-- Dataset extract follows --

Each row has a name. Each question is about the rows just above it. Places in a row count from 1.

(143): [-29 -28 -48 -51 -31  15 -28 -15  -5  28 -21 -24 -48 -41 -34 -53 -41 -40
   4 -30 -53 -18 -23 -15 -39 -11 -39 -41 -35 -33 -44 -18 -22 -14  29 -24
 -28  24 -15 -41 -36 -24  30 -25 -24 -45   1 -14 -43 -20]
(158): [ -2  56  55  49   8 -41  -7 -25  49  -5  65  63  55  10  12  40   9  16
  46  69  55 -37 -24 -10   6  41  63  15  45   0  32  59 -15  60 -37 -18
  68 -36 -15  12 -15   3 -24  -5  -8  34  45 -10  53 -39]
(128): [-23 -45   5 -37  46  17 -19  15 -17  31 -24 -30 -12 -44   8  35 -46 -41
 -16  -7 -23  23  26  11 -30   7  -3 -48 -49 -29 -52 -38  21 -19  26  17
 -17  30  47 -20  20  20  25 -16  33 -34 -16  22 -35  -4]
(42): [ -26   86   17   56  -40 -100  -31 -102   69  -33   75   85   31   12
  -39  -19   13   18   69   86   41  -96  -97  -68   -1   51   56   25
   75  -15   48   90  -96   87  -97  -82   75  -95  -93  -16  -81  -57
  -71  -34  -73   35   64  -86   68  -96]
(37): [-64  15 -56 -30 -11   3 -66 -59  60  59  17  31 -58 -49 -84 -70 -46 -48
  68  22 -48 -23 -71 -70 -60  56   0 -39   5 -61 -25  35 -68  49  16 -38
  17  16 -62 -73 -82 -30  40 -66 -80 -46  66 -71 -22 -53]
(192): [ -4  65  52  56  15 -36  -9 -27  59   6  67  71  55  16   7  36  15  22
  59  78  56 -32 -27 -20  10  51  64  23  57   0  42  68 -18  71 -34 -13
  72 -32 -20  10 -16   6 -18  -8 -15  41  55 -18  61 -38]
(30): [ -75   30  -22   -9  -26  -50  -78  -99   68   34   28   53  -33  -51
  -70  -53  -49  -48   79   52  -16  -76 -104  -88  -64   59   12  -39
   17  -70  -17   48  -92   68  -37  -70   42  -41  -92  -71  -95  -44
   -3  -78  -94  -35   72  -85    0 -102]
(117): [ 46  -4  42  29  -7  -8  46  37 -46 -45 -21 -20  49  44  66  43  41  43
 -45 -16  43   0  44  39  48 -50 -16  38   7  46  28 -23  46 -33 -21  23
 -15 -25  30  55  60  17 -34  46  47  45 -51  44  27  33]
(111): [ 69 -20  41  19  29  47  71  93 -54 -27 -15 -37  45  47  74  63  46  45
 -65 -33  31  63  97  84  58 -45   3  37 -11  65  21 -36  89 -52  36  66
 -23  38  88  70  92  46   5  72  89  36 -57  86   8  93]
(156): [-43  63  -4  34   8 -50 -46 -78  70  14  50  68   5  -5 -56 -18  -3   1
  72  75  13 -38 -73 -77 -16  71  44   7  58 -31  29  70 -76  80 -51 -45
  56 -45 -68 -36 -64 -28 -22 -50 -67  15  67 -83  44 -67]
(105): [ 24 -15  21  11 -17   9  24  24 -37 -26 -36 -21  13  26  38   5  25  20
 -34 -30  21   2  21  19  22 -43 -34  21  -5  25  15 -29  33 -35  -4  21
 -21 -12   2  31  37  17 -12  24  14  15 -38  31   1  24]
Table of tags by key:
[89] -> k_708
[-8] -> k_843
[45] -> k_492
[-94] -> k_269
Join (111) by its entry at place 45: -> k_708
The row with [ 69 -20  41  19  29  47  71  93 -54 -27 -15 -37  45  47  74  63  46  45
 -65 -33  31  63  97  84  58 -45   3  37 -11  65  21 -36  89 -52  36  66
 -23  38  88  70  92  46   5  72  89  36 -57  86   8  93] is -> (111)
Whose row is [ -26   86   17   56  -40 -100  -31 -102   69  -33   75   85   31   12
  -39  -19   13   18   69   86   41  -96  -97  -68   -1   51   56   25
   75  -15   48   90  -96   87  -97  -82   75  -95  -93  -16  -81  -57
  -71  -34  -73   35   64  -86   68  -96]? -> (42)

(132): [-1  1 -2  1 -1 -2 -2 -3  0 -3  0  0  0 -2  0 -3  3  1 -1 -3 -2 -4 -3 -2
 -1 -1  1 -3 -5  2  1 -3 -4 -5 -2  0  0 -4  3 -2 -2  0 -2  4 -2  0  0  0
  0 -2 -8 -2  2 -1  1 -1  1 -2  1  1 -6 -3  1]
(24): [ -1   1  -2   1  -1  -2  -2  -3   0  -3   0   0   0  -2   0  -3   3   1
  -1  -3  -2  -4  -3  -2  -1  -1   1  -3  -5   2   1  -3  -4  -5  -2   0
   0  -4   3  -2  -2   0  -2   4  -2   0   0   0   0  -2  -8  -2   2  -1
   1 -11  -3  37  47  60 -25  20 -36]
(93): [ 0  0 -4  1  0  0  4 -1 -1 -2  1  4 -1 -2  1 -3 -2  1 -2 -4 -2 -5 -2  3
 -5 -2  0  3 -8  0  1  3 -3 -6  0  2  2  1  2 -5 -2 -1  1  3 -2  1  0  0
 -4 -3 -5 -3  1  2 -1 -2  0 -1  0  3  1 -1 -3]
(170): [ 1 -1 -4  0  2 -4 -4 -5 -2 -2  0 -3  1 -3  1 -1  1  1 -2 -4 -3 -5 -4  1
 -4 -1  0 -1 -7  1  2 -3 -5 -5 -1  2 -1  0 -2 -2 -3 -1  0 -4  1  2  0  0
 -1 -2 -1  0  0  2 -2 -2  0 -1  1  1  1 -1  8]
(25): [ 0  1 -2 -1 -1  2 -2 -3 -2 -1 -1  0 -1 -4 -1 -4  4  1 -1 -5 -4 -2 -1  3
  3 -1 -1 -1 -5  0  0 -2 -2 -5 -2  2 -1 -2 -1 -4 -4 -1 -2  2 -2 -1  1  0
  1 -3  2 -4 -1  5 -2  0 -1 -2  1  1 -2 -1 -2]
(150): [ 60  29 -18  45   2   5   2 -26  16  -9  26 -20  14  56   5 -16  -3  89
  -5  39  -8 -26 -11  14   3  49  13 -37  90   1   9  16  37 -38   6  47
 -33  16  -1 -18 -24 -11   6 -22 -12  11  -2  66  16  -8  25  20   8 -32
  14 -16  13  -5  16  18 -32  -8 -12]
(66): [ 1  0 -2  0  0 -1  2 -3 -1 -3  0  0  0 -2 -1 -2 -1  2 -2 -3 -4 -4 -2 -1
  0  0  0  3 -8 -2  1  0 -4 -5  0  2 -1 -3  3 -2 -4 -5  2  1 -2  0 -2  1
 -5 -2 -1  0  1 -4 -2  3  0  1  1  1  1  0  2]
(103): [ 1 -1 -3  1 -1 -2  0 -6 -3 -2  1  4  1 -4  0 -3  0  0  1 -5 -4 -3 -3  0
  2  0  0  2 -8  2  1 -2 -2 -5  0  1  4 -3 -2 -2  1 -3 -1 -1 -2  2  0 -2
  1 -3 -2 -3  3 -1 -1 -1  0  1 -1  2  0 -2 -4]
key -> tag
[3] -> k_281
[-2] -> k_554
[0] -> k_905
The tag of (93), keyed by place 56: -> k_554
[ 1 -1 -3  1 -1 -2  0 -6 -3 -2  1  4  1 -4  0 -3  0  0  1 -5 -4 -3 -3  0
  2  0  0  2 -8  2  1 -2 -2 -5  0  1  4 -3 -2 -2  1 -3 -1 -1 -2  2  0 -2
  1 -3 -2 -3  3 -1 -1 -1  0  1 -1  2  0 -2 -4] is in which row? -> (103)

-- Dataset extract concluded --

● **What you need to do**
Write out each entry again, character for character.

● **Written solution**
Each row has a name. Each question is about the rows just above it. Places in a row count from 1.

(143): [-29 -28 -48 -51 -31  15 -28 -15  -5  28 -21 -24 -48 -41 -34 -53 -41 -40
   4 -30 -53 -18 -23 -15 -39 -11 -39 -41 -35 -33 -44 -18 -22 -14  29 -24
 -28  24 -15 -41 -36 -24  30 -25 -24 -45   1 -14 -43 -20]
(158): [ -2  56  55  49   8 -41  -7 -25  49  -5  65  63  55  10  12  40   9  16
  46  69  55 -37 -24 -10   6  41  63  15  45   0  32  59 -15  60 -37 -18
  68 -36 -15  12 -15   3 -24  -5  -8  34  45 -10  53 -39]
(128): [-23 -45   5 -37  46  17 -19  15 -17  31 -24 -30 -12 -44   8  35 -46 -41
 -16  -7 -23  23  26  11 -30   7  -3 -48 -49 -29 -52 -38  21 -19  26  17
 -17  30  47 -20  20  20  25 -16  33 -34 -16  22 -35  -4]
(42): [ -26   86   17   56  -40 -100  -31 -102   69  -33   75   85   31   12
  -39  -19   13   18   69   86   41  -96  -97  -68   -1   51   56   25
   75  -15   48   90  -96   87  -97  -82   75  -95  -93  -16  -81  -57
  -71  -34  -73   35   64  -86   68  -96]
(37): [-64  15 -56 -30 -11   3 -66 -59  60  59  17  31 -58 -49 -84 -70 -46 -48
  68  22 -48 -23 -71 -70 -60  56   0 -39   5 -61 -25  35 -68  49  16 -38
  17  16 -62 -73 -82 -30  40 -66 -80 -46  66 -71 -22 -53]
(192): [ -4  65  52  56  15 -36  -9 -27  59   6  67  71  55  16   7  36  15  22
  59  78  56 -32 -27 -20  10  51  64  23  57   0  42  68 -18  71 -34 -13
  72 -32 -20  10 -16   6 -18  -8 -15  41  55 -18  61 -38]
(30): [ -75   30  -22   -9  -26  -50  -78  -99   68   34   28   53  -33  -51
  -70  -53  -49  -48   79   52  -16  -76 -104  -88  -64   59   12  -39
   17  -70  -17   48  -92   68  -37  -70   42  -41  -92  -71  -95  -44
   -3  -78  -94  -35   72  -85    0 -102]
(117): [ 46  -4  42  29  -7  -8  46  37 -46 -45 -21 -20  49  44  66  43  41  43
 -45 -16  43   0  44  39  48 -50 -16  38   7  46  28 -23  46 -33 -21  23
 -15 -25  30  55  60  17 -34  46  47  45 -51  44  27  33]
(111): [ 69 -20  41  19  29  47  71  93 -54 -27 -15 -37  45  47  74  63  46  45
 -65 -33  31  63  97  84  58 -45   3  37 -11  65  21 -36  89 -52  36  66
 -23  38  88  70  92  46   5  72  89  36 -57  86   8  93]
(156): [-43  63  -4  34   8 -50 -46 -78  70  14  50  68   5  -5 -56 -18  -3   1
  72  75  13 -38 -73 -77 -16  71  44   7  58 -31  29  70 -76  80 -51 -45
  56 -45 -68 -36 -64 -28 -22 -50 -67  15  67 -83  44 -67]
(105): [ 24 -15  21  11 -17   9  24  24 -37 -26 -36 -21  13  26  38   5  25  20
 -34 -30  21   2  21  19  22 -43 -34  21  -5  25  15 -29  33 -35  -4  21
 -21 -12   2  31  37  17 -12  24  14  15 -38  31   1  24]
Table of tags by key:
[89] -> k_708
[-8] -> k_843
[45] -> k_492
[-94] -> k_269
Join (111) by its entry at place 45: -> k_708
The row with [ 69 -20  41  19  29  47  71  93 -54 -27 -15 -37  45  47  74  63  46  45
 -65 -33  31  63  97  84  58 -45   3  37 -11  65  21 -36  89 -52  36  66
 -23  38  88  70  92  46   5  72  89  36 -57  86   8  93] is -> (111)
Whose row is [ -26   86   17   56  -40 -100  -31 -102   69  -33   75   85   31   12
  -39  -19   13   18   69   86   41  -96  -97  -68   -1   51   56   25
   75  -15   48   90  -96   87  -97  -82   75  -95  -93  -16  -81  -57
  -71  -34  -73   35   64  -86   68  -96]? -> (42)

(132): [-1  1 -2  1 -1 -2 -2 -3  0 -3  0  0  0 -2  0 -3  3  1 -1 -3 -2 -4 -3 -2
 -1 -1  1 -3 -5  2  1 -3 -4 -5 -2  0  0 -4  3 -2 -2  0 -2  4 -2  0  0  0
  0 -2 -8 -2  2 -1  1 -1  1 -2  1  1 -6 -3  1]
(24): [ -1   1  -2   1  -1  -2  -2  -3   0  -3   0   0   0  -2   0  -3   3   1
  -1  -3  -2  -4  -3  -2  -1  -1   1  -3  -5   2   1  -3  -4  -5  -2   0
   0  -4   3  -2  -2   0  -2   4  -2   0   0   0   0  -2  -8  -2   2  -1
   1 -11  -3  37  47  60 -25  20 -36]
(93): [ 0  0 -4  1  0  0  4 -1 -1 -2  1  4 -1 -2  1 -3 -2  1 -2 -4 -2 -5 -2  3
 -5 -2  0  3 -8  0  1  3 -3 -6  0  2  2  1  2 -5 -2 -1  1  3 -2  1  0  0
 -4 -3 -5 -3  1  2 -1 -2  0 -1  0  3  1 -1 -3]
(170): [ 1 -1 -4  0  2 -4 -4 -5 -2 -2  0 -3  1 -3  1 -1  1  1 -2 -4 -3 -5 -4  1
 -4 -1  0 -1 -7  1  2 -3 -5 -5 -1  2 -1  0 -2 -2 -3 -1  0 -4  1  2  0  0
 -1 -2 -1  0  0  2 -2 -2  0 -1  1  1  1 -1  8]
(25): [ 0  1 -2 -1 -1  2 -2 -3 -2 -1 -1  0 -1 -4 -1 -4  4  1 -1 -5 -4 -2 -1  3
  3 -1 -1 -1 -5  0  0 -2 -2 -5 -2  2 -1 -2 -1 -4 -4 -1 -2  2 -2 -1  1  0
  1 -3  2 -4 -1  5 -2  0 -1 -2  1  1 -2 -1 -2]
(150): [ 60  29 -18  45   2   5   2 -26  16  -9  26 -20  14  56   5 -16  -3  89
  -5  39  -8 -26 -11  14   3  49  13 -37  90   1   9  16  37 -38   6  47
 -33  16  -1 -18 -24 -11   6 -22 -12  11  -2  66  16  -8  25  20   8 -32
  14 -16  13  -5  16  18 -32  -8 -12]
(66): [ 1  0 -2  0  0 -1  2 -3 -1 -3  0  0  0 -2 -1 -2 -1  2 -2 -3 -4 -4 -2 -1
  0  0  0  3 -8 -2  1  0 -4 -5  0  2 -1 -3  3 -2 -4 -5  2  1 -2  0 -2  1
 -5 -2 -1  0  1 -4 -2  3  0  1  1  1  1  0  2]
(103): [ 1 -1 -3  1 -1 -2  0 -6 -3 -2  1  4  1 -4  0 -3  0  0  1 -5 -4 -3 -3  0
  2  0  0  2 -8  2  1 -2 -2 -5  0  1  4 -3 -2 -2  1 -3 -1 -1 -2  2  0 -2
  1 -3 -2 -3  3 -1 -1 -1  0  1 -1  2  0 -2 -4]
key -> tag
[3] -> k_281
[-2] -> k_554
[0] -> k_905
The tag of (93), keyed by place 56: -> k_554
[ 1 -1 -3  1 -1 -2  0 -6 -3 -2  1  4  1 -4  0 -3  0  0  1 -5 -4 -3 -3  0
  2  0  0  2 -8  2  1 -2 -2 -5  0  1  4 -3 -2 -2  1 -3 -1 -1 -2  2  0 -2
  1 -3 -2 -3  3 -1 -1 -1  0  1 -1  2  0 -2 -4] is in which row? -> (103)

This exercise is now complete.